> _What to work on_
Repeat the full listing exactly.

> _Records to use_
..............................

Below are the code and all the weights of a small trained network. Each question names an input and a class and asks about switching units off, where a switched-off unit gives its printed mean instead of its output.

import numpy as np


def w(rows, s, z=0):
    codes = np.array(rows[::2]) - 128.0
    scale = np.full(codes.shape[1], s)
    scale[-1] = z or s
    return codes * scale


def norm(h):
    return h / np.sqrt((h * h).mean(-1, keepdims=True) + 1e-5)


def f(y):
    return np.maximum(y, 0)


def log_softmax(a):
    a = a - a.max(-1, keepdims=True)
    return a - np.log(np.exp(a).sum(-1, keepdims=True))


def net(x, mask):
    res = np.array(x, float).reshape(1, 6) / 4 @ E
    u = 0
    for l in range(2):
        y = f(norm(res) @ A[l][:, :-1].T + A[l][:, -1])
        res = res + np.where(mask[u : u + 13], y, B[l][:, -1]) @ B[l][:, :-1]
        u += 13
    return log_softmax(norm(res)[-1] @ U[:, :-1].T + U[:, -1])


A, B = {}, {}
E = w([
[164,162,80,80,63,98,136],'x0',
[91,236,79,175,162,147,53],'x1',
[74,175,211,33,161,160,142],'x2',
[70,72,70,100,131,113,120],'x3',
[129,130,129,104,183,2,65],'x4',
[87,103,132,101,15,138,51],'x5',
],0.0075)
A[0] = w([
[155,96,143,150,63,192,168,2],'L0N0',
[84,40,58,156,184,159,80,213],'L0N1',
[181,2,205,212,115,75,155,134],'L0N2',
[111,100,100,145,118,173,206,86],'L0N3',
[168,164,92,180,82,127,215,177],'L0N4',
[125,112,131,125,157,207,116,41],'L0N5',
[95,80,184,213,194,95,108,110],'L0N6',
[68,86,173,183,219,196,139,91],'L0N7',
[234,90,89,163,143,183,172,154],'L0N8',
[71,84,193,133,159,91,57,95],'L0N9',
[55,85,162,87,86,152,176,75],'L0N10',
[129,162,109,80,235,162,136,71],'L0N11',
[126,188,100,131,245,145,158,157],'L0N12',
],0.01,0.005)
B[0] = w([
[156,164,140,18,146,181,130,170],'L0N0',
[72,156,123,139,92,99,97,236],'L0N1',
[190,45,192,187,127,122,141,253],'L0N2',
[155,136,82,89,117,105,76,176],'L0N3',
[166,90,54,139,112,174,64,226],'L0N4',
[104,186,133,123,181,103,123,145],'L0N5',
[97,132,147,118,145,96,55,198],'L0N6',
[174,181,179,114,130,98,128,203],'L0N7',
[131,106,108,105,101,139,152,229],'L0N8',
[148,144,79,85,130,127,137,189],'L0N9',
[126,129,108,211,117,165,88,189],'L0N10',
[150,148,156,139,89,120,249,185],'L0N11',
[131,175,181,162,174,146,187,234],'L0N12',
],0.011,0.0065)
A[1] = w([
[16,108,16,188,125,104,111,165],'L1N0',
[234,72,104,140,148,201,133,106],'L1N1',
[127,170,145,176,226,62,69,52],'L1N2',
[207,157,94,148,192,117,218,123],'L1N3',
[155,141,98,37,131,122,192,65],'L1N4',
[106,192,182,114,241,106,190,79],'L1N5',
[131,91,143,86,35,181,76,50],'L1N6',
[199,121,124,75,50,137,131,111],'L1N7',
[96,115,116,10,99,143,129,4],'L1N8',
[47,43,86,156,89,180,103,127],'L1N9',
[103,192,112,92,147,48,89,146],'L1N10',
[98,165,159,146,134,198,150,75],'L1N11',
[136,170,107,37,110,36,123,58],'L1N12',
],0.011,0.0043)
B[1] = w([
[40,171,147,182,47,121,129,215],'L1N0',
[100,35,53,108,97,158,96,254],'L1N1',
[128,217,84,209,250,125,81,197],'L1N2',
[148,124,86,227,100,171,147,233],'L1N3',
[85,141,39,37,67,88,85,163],'L1N4',
[145,184,172,83,107,185,254,241],'L1N5',
[182,194,153,133,210,162,156,232],'L1N6',
[99,84,89,128,198,102,109,229],'L1N7',
[127,210,211,54,120,154,223,162],'L1N8',
[141,185,205,159,81,144,143,210],'L1N9',
[101,68,56,137,202,106,120,212],'L1N10',
[170,149,180,224,157,113,184,177],'L1N11',
[73,101,32,66,212,90,215,179],'L1N12',
],0.0088,0.0072)
U = w([
[196,226,232,202,193,164,204,168],'0',
[198,48,182,125,92,67,99,157],'1',
[229,82,58,211,80,230,116,176],'2',
[64,187,55,197,201,34,36,98],'3',
[193,153,98,7,117,237,97,2],'4',
[72,197,73,47,151,93,203,116],'5',
[71,204,158,203,27,139,58,154],'6',
],0.016,0.0056)

Each question gives the input, the list of numbers given to net, and the class t.
The units are the neurons (one row each of A and B). Each row of codes is followed by its name. A weight is (code - 128) times the scale printed after its matrix; where a second scale follows, it is the last column's (A, B and U).
mask holds one flag per neuron, layer by layer. A switched-off neuron (its flag False) gives its mean, the last column of its row in B, instead of its output. The means were averaged over made-up inputs and are rounded, as every weight is.
A unit's drop is (log p(t) with every unit on - log p(t) with that unit switched off) / (log p(t) with every unit on - log p(t) with every unit switched off).
unit that matters most: the unit with the biggest drop
top k neurons: the k neurons with the biggest drops, biggest first
top k neurons in layer l: the k neurons of layer l with the biggest drops, biggest first
input [6,-7,1,-2,3,2], class 1: unit that matters most	L1N3
input [7,-6,8,-2,2,-6], class 5: top 2 neurons	L1N4; L0N2
input [1,-4,8,4,-8,8], class 0: top 2 neurons	L0N10; L1N6
input [-2,8,-6,6,-1,-7], class 0: top 3 neurons in layer 1	L1N5; L1N1; L1N7
input [-4,7,7,7,6,0], class 5: top 2 neurons in layer 1	L1N5; L1N12
input [-5,4,-2,2,-2,-1], class 3: top 3 neurons in layer 0	L0N1; L0N6; L0N2
input [0,-4,-2,8,5,-7], class 0: top 3 neurons in layer 0	L0N2; L0N12; L0N4
input [4,-8,-8,7,4,4], class 1: top 2 neurons	L0N2; L1N3
input [7,-1,2,7,-1,4], class 6: top 2 neurons	L0N10; L1N0
input [-4,-1,-6,6,5,7], class 6: top 3 neurons in layer 1	L1N0; L1N9; L1N7
input [-3,0,5,-1,8,1], class 5: top 2 neurons	L0N9; L1N5
input [-4,-6,-8,-7,2,2], class 1: top 2 neurons in layer 0	L0N2; L0N6
input [6,4,5,3,-4,5], class 0: top 3 neurons in layer 0	L0N1; L0N4; L0N6
input [0,-5,7,3,-1,4], class 0: top 2 neurons	L0N10; L1N6
input [8,-4,-1,-2,5,7], class 5: unit that matters most	L1N12
input [-8,-6,-6,-2,3,-3], class 1: top 2 neurons	L0N2; L0N6
input [7,1,-5,-6,-8,7], class 4: top 2 neurons in layer 0	L0N0; L0N2
input [4,-4,3,8,-5,-6], class 2: top 2 neurons in layer 0	L0N10; L0N6
input [6,1,-2,8,-6,0], class 6: top 2 neurons in layer 1	L1N0; L1N9
input [4,3,-6,-8,4,-7], class 2: unit that matters most	L0N4
input [4,-5,4,-1,0,-8], class 2: top 2 neurons	L1N3; L0N4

..............................

> _Expected answer_
Below are the code and all the weights of a small trained network. Each question names an input and a class and asks about switching units off, where a switched-off unit gives its printed mean instead of its output.

import numpy as np


def w(rows, s, z=0):
    codes = np.array(rows[::2]) - 128.0
    scale = np.full(codes.shape[1], s)
    scale[-1] = z or s
    return codes * scale


def norm(h):
    return h / np.sqrt((h * h).mean(-1, keepdims=True) + 1e-5)


def f(y):
    return np.maximum(y, 0)


def log_softmax(a):
    a = a - a.max(-1, keepdims=True)
    return a - np.log(np.exp(a).sum(-1, keepdims=True))


def net(x, mask):
    res = np.array(x, float).reshape(1, 6) / 4 @ E
    u = 0
    for l in range(2):
        y = f(norm(res) @ A[l][:, :-1].T + A[l][:, -1])
        res = res + np.where(mask[u : u + 13], y, B[l][:, -1]) @ B[l][:, :-1]
        u += 13
    return log_softmax(norm(res)[-1] @ U[:, :-1].T + U[:, -1])


A, B = {}, {}
E = w([
[164,162,80,80,63,98,136],'x0',
[91,236,79,175,162,147,53],'x1',
[74,175,211,33,161,160,142],'x2',
[70,72,70,100,131,113,120],'x3',
[129,130,129,104,183,2,65],'x4',
[87,103,132,101,15,138,51],'x5',
],0.0075)
A[0] = w([
[155,96,143,150,63,192,168,2],'L0N0',
[84,40,58,156,184,159,80,213],'L0N1',
[181,2,205,212,115,75,155,134],'L0N2',
[111,100,100,145,118,173,206,86],'L0N3',
[168,164,92,180,82,127,215,177],'L0N4',
[125,112,131,125,157,207,116,41],'L0N5',
[95,80,184,213,194,95,108,110],'L0N6',
[68,86,173,183,219,196,139,91],'L0N7',
[234,90,89,163,143,183,172,154],'L0N8',
[71,84,193,133,159,91,57,95],'L0N9',
[55,85,162,87,86,152,176,75],'L0N10',
[129,162,109,80,235,162,136,71],'L0N11',
[126,188,100,131,245,145,158,157],'L0N12',
],0.01,0.005)
B[0] = w([
[156,164,140,18,146,181,130,170],'L0N0',
[72,156,123,139,92,99,97,236],'L0N1',
[190,45,192,187,127,122,141,253],'L0N2',
[155,136,82,89,117,105,76,176],'L0N3',
[166,90,54,139,112,174,64,226],'L0N4',
[104,186,133,123,181,103,123,145],'L0N5',
[97,132,147,118,145,96,55,198],'L0N6',
[174,181,179,114,130,98,128,203],'L0N7',
[131,106,108,105,101,139,152,229],'L0N8',
[148,144,79,85,130,127,137,189],'L0N9',
[126,129,108,211,117,165,88,189],'L0N10',
[150,148,156,139,89,120,249,185],'L0N11',
[131,175,181,162,174,146,187,234],'L0N12',
],0.011,0.0065)
A[1] = w([
[16,108,16,188,125,104,111,165],'L1N0',
[234,72,104,140,148,201,133,106],'L1N1',
[127,170,145,176,226,62,69,52],'L1N2',
[207,157,94,148,192,117,218,123],'L1N3',
[155,141,98,37,131,122,192,65],'L1N4',
[106,192,182,114,241,106,190,79],'L1N5',
[131,91,143,86,35,181,76,50],'L1N6',
[199,121,124,75,50,137,131,111],'L1N7',
[96,115,116,10,99,143,129,4],'L1N8',
[47,43,86,156,89,180,103,127],'L1N9',
[103,192,112,92,147,48,89,146],'L1N10',
[98,165,159,146,134,198,150,75],'L1N11',
[136,170,107,37,110,36,123,58],'L1N12',
],0.011,0.0043)
B[1] = w([
[40,171,147,182,47,121,129,215],'L1N0',
[100,35,53,108,97,158,96,254],'L1N1',
[128,217,84,209,250,125,81,197],'L1N2',
[148,124,86,227,100,171,147,233],'L1N3',
[85,141,39,37,67,88,85,163],'L1N4',
[145,184,172,83,107,185,254,241],'L1N5',
[182,194,153,133,210,162,156,232],'L1N6',
[99,84,89,128,198,102,109,229],'L1N7',
[127,210,211,54,120,154,223,162],'L1N8',
[141,185,205,159,81,144,143,210],'L1N9',
[101,68,56,137,202,106,120,212],'L1N10',
[170,149,180,224,157,113,184,177],'L1N11',
[73,101,32,66,212,90,215,179],'L1N12',
],0.0088,0.0072)
U = w([
[196,226,232,202,193,164,204,168],'0',
[198,48,182,125,92,67,99,157],'1',
[229,82,58,211,80,230,116,176],'2',
[64,187,55,197,201,34,36,98],'3',
[193,153,98,7,117,237,97,2],'4',
[72,197,73,47,151,93,203,116],'5',
[71,204,158,203,27,139,58,154],'6',
],0.016,0.0056)

Each question gives the input, the list of numbers given to net, and the class t.
The units are the neurons (one row each of A and B). Each row of codes is followed by its name. A weight is (code - 128) times the scale printed after its matrix; where a second scale follows, it is the last column's (A, B and U).
mask holds one flag per neuron, layer by layer. A switched-off neuron (its flag False) gives its mean, the last column of its row in B, instead of its output. The means were averaged over made-up inputs and are rounded, as every weight is.
A unit's drop is (log p(t) with every unit on - log p(t) with that unit switched off) / (log p(t) with every unit on - log p(t) with every unit switched off).
unit that matters most: the unit with the biggest drop
top k neurons: the k neurons with the biggest drops, biggest first
top k neurons in layer l: the k neurons of layer l with the biggest drops, biggest first
input [6,-7,1,-2,3,2], class 1: unit that matters most	L1N3
input [7,-6,8,-2,2,-6], class 5: top 2 neurons	L1N4; L0N2
input [1,-4,8,4,-8,8], class 0: top 2 neurons	L0N10; L1N6
input [-2,8,-6,6,-1,-7], class 0: top 3 neurons in layer 1	L1N5; L1N1; L1N7
input [-4,7,7,7,6,0], class 5: top 2 neurons in layer 1	L1N5; L1N12
input [-5,4,-2,2,-2,-1], class 3: top 3 neurons in layer 0	L0N1; L0N6; L0N2
input [0,-4,-2,8,5,-7], class 0: top 3 neurons in layer 0	L0N2; L0N12; L0N4
input [4,-8,-8,7,4,4], class 1: top 2 neurons	L0N2; L1N3
input [7,-1,2,7,-1,4], class 6: top 2 neurons	L0N10; L1N0
input [-4,-1,-6,6,5,7], class 6: top 3 neurons in layer 1	L1N0; L1N9; L1N7
input [-3,0,5,-1,8,1], class 5: top 2 neurons	L0N9; L1N5
input [-4,-6,-8,-7,2,2], class 1: top 2 neurons in layer 0	L0N2; L0N6
input [6,4,5,3,-4,5], class 0: top 3 neurons in layer 0	L0N1; L0N4; L0N6
input [0,-5,7,3,-1,4], class 0: top 2 neurons	L0N10; L1N6
input [8,-4,-1,-2,5,7], class 5: unit that matters most	L1N12
input [-8,-6,-6,-2,3,-3], class 1: top 2 neurons	L0N2; L0N6
input [7,1,-5,-6,-8,7], class 4: top 2 neurons in layer 0	L0N0; L0N2
input [4,-4,3,8,-5,-6], class 2: top 2 neurons in layer 0	L0N10; L0N6
input [6,1,-2,8,-6,0], class 6: top 2 neurons in layer 1	L1N0; L1N9
input [4,3,-6,-8,4,-7], class 2: unit that matters most	L0N4
input [4,-5,4,-1,0,-8], class 2: top 2 neurons	L1N3; L0N4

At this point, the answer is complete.